WHAT THE EXERCISE ASKS: Your answer must be every line of the data that holds the string "rule".

Source data
________________________________________

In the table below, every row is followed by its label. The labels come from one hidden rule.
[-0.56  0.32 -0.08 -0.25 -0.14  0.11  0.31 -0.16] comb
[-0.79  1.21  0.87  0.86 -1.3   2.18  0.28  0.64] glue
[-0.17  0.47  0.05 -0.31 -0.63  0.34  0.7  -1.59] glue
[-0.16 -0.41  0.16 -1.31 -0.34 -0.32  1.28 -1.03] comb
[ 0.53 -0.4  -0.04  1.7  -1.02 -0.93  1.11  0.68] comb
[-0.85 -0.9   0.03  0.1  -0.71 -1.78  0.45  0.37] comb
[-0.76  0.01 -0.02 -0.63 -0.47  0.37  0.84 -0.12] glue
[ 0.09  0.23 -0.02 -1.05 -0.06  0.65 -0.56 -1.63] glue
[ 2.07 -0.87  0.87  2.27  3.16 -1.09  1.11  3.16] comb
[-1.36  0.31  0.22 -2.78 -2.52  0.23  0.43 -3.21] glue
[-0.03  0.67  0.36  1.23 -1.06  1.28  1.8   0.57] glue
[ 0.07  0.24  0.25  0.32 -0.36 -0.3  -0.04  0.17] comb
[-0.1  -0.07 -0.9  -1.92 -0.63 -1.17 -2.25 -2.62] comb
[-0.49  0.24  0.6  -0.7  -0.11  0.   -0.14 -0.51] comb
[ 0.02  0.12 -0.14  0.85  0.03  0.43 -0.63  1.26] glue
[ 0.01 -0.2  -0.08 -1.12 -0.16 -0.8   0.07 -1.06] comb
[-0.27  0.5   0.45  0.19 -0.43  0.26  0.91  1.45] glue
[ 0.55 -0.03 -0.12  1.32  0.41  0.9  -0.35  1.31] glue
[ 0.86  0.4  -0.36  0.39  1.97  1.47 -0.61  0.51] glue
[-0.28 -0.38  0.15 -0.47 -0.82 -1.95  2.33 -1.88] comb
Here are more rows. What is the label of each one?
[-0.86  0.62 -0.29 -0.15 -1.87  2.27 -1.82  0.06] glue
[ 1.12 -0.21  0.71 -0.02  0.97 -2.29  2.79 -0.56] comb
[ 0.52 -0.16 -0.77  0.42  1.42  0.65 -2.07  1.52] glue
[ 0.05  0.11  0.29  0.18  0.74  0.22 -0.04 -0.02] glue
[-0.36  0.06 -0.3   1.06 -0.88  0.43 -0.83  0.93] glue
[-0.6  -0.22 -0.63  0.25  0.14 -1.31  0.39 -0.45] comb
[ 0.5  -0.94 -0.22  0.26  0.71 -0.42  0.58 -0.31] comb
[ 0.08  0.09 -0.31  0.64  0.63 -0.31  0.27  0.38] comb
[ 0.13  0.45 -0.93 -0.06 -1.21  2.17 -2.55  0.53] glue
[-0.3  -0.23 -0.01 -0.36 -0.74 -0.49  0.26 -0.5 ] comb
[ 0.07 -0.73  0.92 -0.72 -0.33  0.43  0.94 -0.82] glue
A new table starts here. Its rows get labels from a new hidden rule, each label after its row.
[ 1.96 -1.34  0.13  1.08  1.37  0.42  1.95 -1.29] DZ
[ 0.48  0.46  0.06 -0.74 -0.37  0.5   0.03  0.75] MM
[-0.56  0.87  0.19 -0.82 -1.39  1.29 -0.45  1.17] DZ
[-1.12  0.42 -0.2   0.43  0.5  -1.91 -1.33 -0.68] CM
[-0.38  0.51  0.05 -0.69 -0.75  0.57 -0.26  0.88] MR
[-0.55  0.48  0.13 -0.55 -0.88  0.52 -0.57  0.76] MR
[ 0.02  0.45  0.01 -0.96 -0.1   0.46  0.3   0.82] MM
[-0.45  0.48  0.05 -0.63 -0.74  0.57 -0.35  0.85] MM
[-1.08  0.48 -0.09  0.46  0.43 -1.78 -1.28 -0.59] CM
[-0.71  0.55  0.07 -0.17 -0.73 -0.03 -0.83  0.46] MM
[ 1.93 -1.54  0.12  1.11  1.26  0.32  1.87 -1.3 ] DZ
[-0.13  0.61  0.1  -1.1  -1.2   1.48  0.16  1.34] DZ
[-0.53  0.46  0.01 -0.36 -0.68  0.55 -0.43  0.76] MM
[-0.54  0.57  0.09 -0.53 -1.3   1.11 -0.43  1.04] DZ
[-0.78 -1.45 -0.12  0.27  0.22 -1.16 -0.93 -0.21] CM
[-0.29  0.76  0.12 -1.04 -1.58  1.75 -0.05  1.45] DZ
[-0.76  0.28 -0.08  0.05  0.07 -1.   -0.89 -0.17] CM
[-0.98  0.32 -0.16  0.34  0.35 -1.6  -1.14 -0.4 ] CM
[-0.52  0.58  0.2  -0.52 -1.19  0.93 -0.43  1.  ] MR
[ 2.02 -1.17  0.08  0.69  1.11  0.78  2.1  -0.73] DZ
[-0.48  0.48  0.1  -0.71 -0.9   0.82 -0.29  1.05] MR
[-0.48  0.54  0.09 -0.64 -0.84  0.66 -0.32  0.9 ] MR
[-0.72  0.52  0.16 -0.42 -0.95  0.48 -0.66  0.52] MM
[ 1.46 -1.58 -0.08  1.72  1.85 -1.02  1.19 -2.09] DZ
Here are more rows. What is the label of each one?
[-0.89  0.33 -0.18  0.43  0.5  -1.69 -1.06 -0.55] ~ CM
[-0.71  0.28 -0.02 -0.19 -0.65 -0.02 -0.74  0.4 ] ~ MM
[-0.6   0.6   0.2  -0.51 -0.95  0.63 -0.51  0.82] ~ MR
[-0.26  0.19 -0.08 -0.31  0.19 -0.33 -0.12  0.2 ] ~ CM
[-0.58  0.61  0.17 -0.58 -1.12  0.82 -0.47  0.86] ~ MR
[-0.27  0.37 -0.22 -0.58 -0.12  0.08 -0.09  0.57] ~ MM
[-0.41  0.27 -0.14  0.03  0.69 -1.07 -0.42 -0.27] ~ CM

________________________________________

TASK ANSWER:
In the table below, every row is followed by its label. The labels come from one hidden rule.
A new table starts here. Its rows get labels from a new hidden rule, each label after its row.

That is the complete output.